[The task]: Output only the lines below from the one containing "row 5: [ 91" to the one containing "row 9: [ 27", exactly as written, both ends kept.

[Records supplied]:
A small network was shown many inputs. Here are its activations along a few directions, one row for each input.
Each table varies a few parts of the input and shows all the possible inputs, shuffled.
A made-up example of a description, with smaller parts first: one of 5 places around a ring, together with either a single point or one of 9 places around a ring or (one of 3 separate values, together with one of 6 places along a line).
Shared parts are said once, and a part with two or three values counts as separate values.

Other details of the inputs vary at random and push rows far along three fixed directions, the same in every table; ignore that.
To show where, the next rows are all for the same input, with only those details redrawn:
[  1 -10 -39  15  -2 -50  -1  -2  11 -36   3 -54]
[  3  -8 -22  13   6 -38  -8  -6   5 -29   8 -27]
[-26 -13  11   8  -8  65 -37 -15 -24  60  -1  36]
[-35 -17   4  11 -13  64 -35 -10 -24  62  -5  22]
[-13 -10 -24  -1 -29  55 -24 -17  -1  50 -12 -11]
[-40 -17  23  14  -4  72 -41 -11 -34  69   1  48]
[-14 -11  -4  11  -2  19 -24 -10 -11  21   3   7]
[ 59  14  30 -13  33  -1 -29 -41  10 -22  35  81]

A family of inputs:
row 1: [12  6 -7  2  9  4 25 -8 16  9  0 16]
row 2: [  9   0  38 -10  32 -33   3  38  -7 -48  15  31]
row 3: [-52 -12  25  11   1  56 -21 -17 -34  61   3  39]
row 4: [ -2  -1 -36   2 -52  13   9  18   1  32 -48 -42]
row 5: [ 91  47  16 -45 -19  36   0 -60  17   5   9  54]
row 6: [-15 -20 -21   7 -16 -10  11  18  30   6 -18 -40]
row 7: [-68 -25  58  17  23  21 -22  35 -70  41   7  23]
row 8: [  3 -22 -35  -8 -22  23  23  11  30  26 -24 -49]
row 9: [ 27   2  26  15  13 -34  25  21 -21 -15   3  21]
row 10: [ 36   6  22   5  11 -57 -17   4 -10 -37   1  28]
row 11: [-65  -6  16  33  19   8   6   7 -31  25   2  13]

[Answer to this problem]:
row 5: [ 91  47  16 -45 -19  36   0 -60  17   5   9  54]
row 6: [-15 -20 -21   7 -16 -10  11  18  30   6 -18 -40]
row 7: [-68 -25  58  17  23  21 -22  35 -70  41   7  23]
row 8: [  3 -22 -35  -8 -22  23  23  11  30  26 -24 -49]
row 9: [ 27   2  26  15  13 -34  25  21 -21 -15   3  21]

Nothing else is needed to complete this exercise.